Records from a data source

Here is a tiny trained network, its code and every weight. The questions are about switching its units off for an input and a class, where a switched-off unit gives its printed mean instead of its output.

import numpy as np


def w(rows, s, z=0):
    codes = np.array(rows[::2]) - 128.0
    scale = np.full(codes.shape[1], s)
    scale[-1] = z or s
    return codes * scale


def f(y):
    return y / 2 * (1 + np.tanh(0.7978845608 * (y + 0.044715 * y**3)))


def log_softmax(a):
    a = a - a.max(-1, keepdims=True)
    return a - np.log(np.exp(a).sum(-1, keepdims=True))


def net(x, mask):
    res = np.array(x, float).reshape(1, 5) / 4 @ E
    y = f(res @ A[0][:, :-1].T + A[0][:, -1])
    res = res + np.where(mask, y, B[0][:, -1]) @ B[0][:, :-1]
    return log_softmax(res[-1] @ U[:, :-1].T + U[:, -1])


A, B = {}, {}
E = w([
[126,92,147,85,95,253],'x0',
[192,61,33,139,101,131],'x1',
[120,124,133,140,120,130],'x2',
[196,189,165,193,125,149],'x3',
[158,141,114,83,161,127],'x4',
],0.013)
A[0] = w([
[224,182,134,195,109,182,35],'n1',
[125,130,105,134,118,47,255],'n2',
[134,58,92,126,109,170,85],'n3',
[112,60,118,88,142,149,47],'n4',
[42,177,194,83,148,139,144],'n5',
[192,160,136,166,118,166,229],'n6',
[124,121,96,161,143,5,91],'n7',
[133,239,178,179,162,55,140],'n8',
],0.018,0.0075)
B[0] = w([
[133,41,127,69,223,173,209],'n1',
[101,154,154,156,238,145,230],'n2',
[162,140,121,78,64,118,201],'n3',
[151,135,147,179,46,141,182],'n4',
[137,49,111,121,254,139,227],'n5',
[72,152,141,186,154,80,207],'n6',
[133,31,133,83,174,173,241],'n7',
[131,208,109,157,11,93,249],'n8',
],0.015,0.019)
U = w([
[99,126,199,153,208,108,189],'0',
[153,49,175,81,155,163,211],'1',
[160,255,162,182,10,44,2],'2',
],0.0078,0.0039)

Each question gives the input, the list of numbers given to net, and the class t.
The units are the neurons (one row each of A and B). Each row of codes is followed by its name. A weight is (code - 128) times the scale printed after its matrix; where a second scale follows, it is the last column's (A, B and U).
mask holds one flag per neuron, in row order. A switched-off neuron (its flag False) gives its mean, the last column of its row in B, instead of its output. The means were averaged over made-up inputs and are rounded, as every weight is.
A unit's drop is (log p(t) with every unit on - log p(t) with that unit switched off) / (log p(t) with every unit on - log p(t) with every unit switched off).
unit that matters most: the unit with the biggest drop
top k neurons: the k neurons with the biggest drops, biggest first
drop when u is switched off: that unit's drop, to one decimal
input [7,-1,-4,4,2], class 0: top 3 neurons -> n6, n7, n3
input [2,5,1,-3,8], class 2: unit that matters most -> n7
input [-8,4,4,-8,-7], class 1: top 3 neurons -> n7, n6, n8
input [6,-4,4,1,7], class 0: top 4 neurons -> n7, n1, n3, n6
input [-5,-6,6,1,2], class 2: top 2 neurons -> n8, n1
input [-6,0,5,3,0], class 2: top 2 neurons -> n8, n5
input [-4,-8,2,6,2], class 2: drop when n8 is switched off -> 3.4
input [6,0,6,6,8], class 0: drop when n7 is switched off -> 1.3
input [5,0,-3,4,2], class 0: top 2 neurons -> n6, n7
input [-2,-5,1,5,4], class 2: drop when n8 is switched off -> 1.6
input [-3,-3,3,4,1], class 2: drop when n8 is switched off -> 1.4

◆ TASK PROMPT
Reproduce each entry from the records above, character for character.

◆ RESULT
Here is a tiny trained network, its code and every weight. The questions are about switching its units off for an input and a class, where a switched-off unit gives its printed mean instead of its output.

import numpy as np


def w(rows, s, z=0):
    codes = np.array(rows[::2]) - 128.0
    scale = np.full(codes.shape[1], s)
    scale[-1] = z or s
    return codes * scale


def f(y):
    return y / 2 * (1 + np.tanh(0.7978845608 * (y + 0.044715 * y**3)))


def log_softmax(a):
    a = a - a.max(-1, keepdims=True)
    return a - np.log(np.exp(a).sum(-1, keepdims=True))


def net(x, mask):
    res = np.array(x, float).reshape(1, 5) / 4 @ E
    y = f(res @ A[0][:, :-1].T + A[0][:, -1])
    res = res + np.where(mask, y, B[0][:, -1]) @ B[0][:, :-1]
    return log_softmax(res[-1] @ U[:, :-1].T + U[:, -1])


A, B = {}, {}
E = w([
[126,92,147,85,95,253],'x0',
[192,61,33,139,101,131],'x1',
[120,124,133,140,120,130],'x2',
[196,189,165,193,125,149],'x3',
[158,141,114,83,161,127],'x4',
],0.013)
A[0] = w([
[224,182,134,195,109,182,35],'n1',
[125,130,105,134,118,47,255],'n2',
[134,58,92,126,109,170,85],'n3',
[112,60,118,88,142,149,47],'n4',
[42,177,194,83,148,139,144],'n5',
[192,160,136,166,118,166,229],'n6',
[124,121,96,161,143,5,91],'n7',
[133,239,178,179,162,55,140],'n8',
],0.018,0.0075)
B[0] = w([
[133,41,127,69,223,173,209],'n1',
[101,154,154,156,238,145,230],'n2',
[162,140,121,78,64,118,201],'n3',
[151,135,147,179,46,141,182],'n4',
[137,49,111,121,254,139,227],'n5',
[72,152,141,186,154,80,207],'n6',
[133,31,133,83,174,173,241],'n7',
[131,208,109,157,11,93,249],'n8',
],0.015,0.019)
U = w([
[99,126,199,153,208,108,189],'0',
[153,49,175,81,155,163,211],'1',
[160,255,162,182,10,44,2],'2',
],0.0078,0.0039)

Each question gives the input, the list of numbers given to net, and the class t.
The units are the neurons (one row each of A and B). Each row of codes is followed by its name. A weight is (code - 128) times the scale printed after its matrix; where a second scale follows, it is the last column's (A, B and U).
mask holds one flag per neuron, in row order. A switched-off neuron (its flag False) gives its mean, the last column of its row in B, instead of its output. The means were averaged over made-up inputs and are rounded, as every weight is.
A unit's drop is (log p(t) with every unit on - log p(t) with that unit switched off) / (log p(t) with every unit on - log p(t) with every unit switched off).
unit that matters most: the unit with the biggest drop
top k neurons: the k neurons with the biggest drops, biggest first
drop when u is switched off: that unit's drop, to one decimal
input [7,-1,-4,4,2], class 0: top 3 neurons -> n6, n7, n3
input [2,5,1,-3,8], class 2: unit that matters most -> n7
input [-8,4,4,-8,-7], class 1: top 3 neurons -> n7, n6, n8
input [6,-4,4,1,7], class 0: top 4 neurons -> n7, n1, n3, n6
input [-5,-6,6,1,2], class 2: top 2 neurons -> n8, n1
input [-6,0,5,3,0], class 2: top 2 neurons -> n8, n5
input [-4,-8,2,6,2], class 2: drop when n8 is switched off -> 3.4
input [6,0,6,6,8], class 0: drop when n7 is switched off -> 1.3
input [5,0,-3,4,2], class 0: top 2 neurons -> n6, n7
input [-2,-5,1,5,4], class 2: drop when n8 is switched off -> 1.6
input [-3,-3,3,4,1], class 2: drop when n8 is switched off -> 1.4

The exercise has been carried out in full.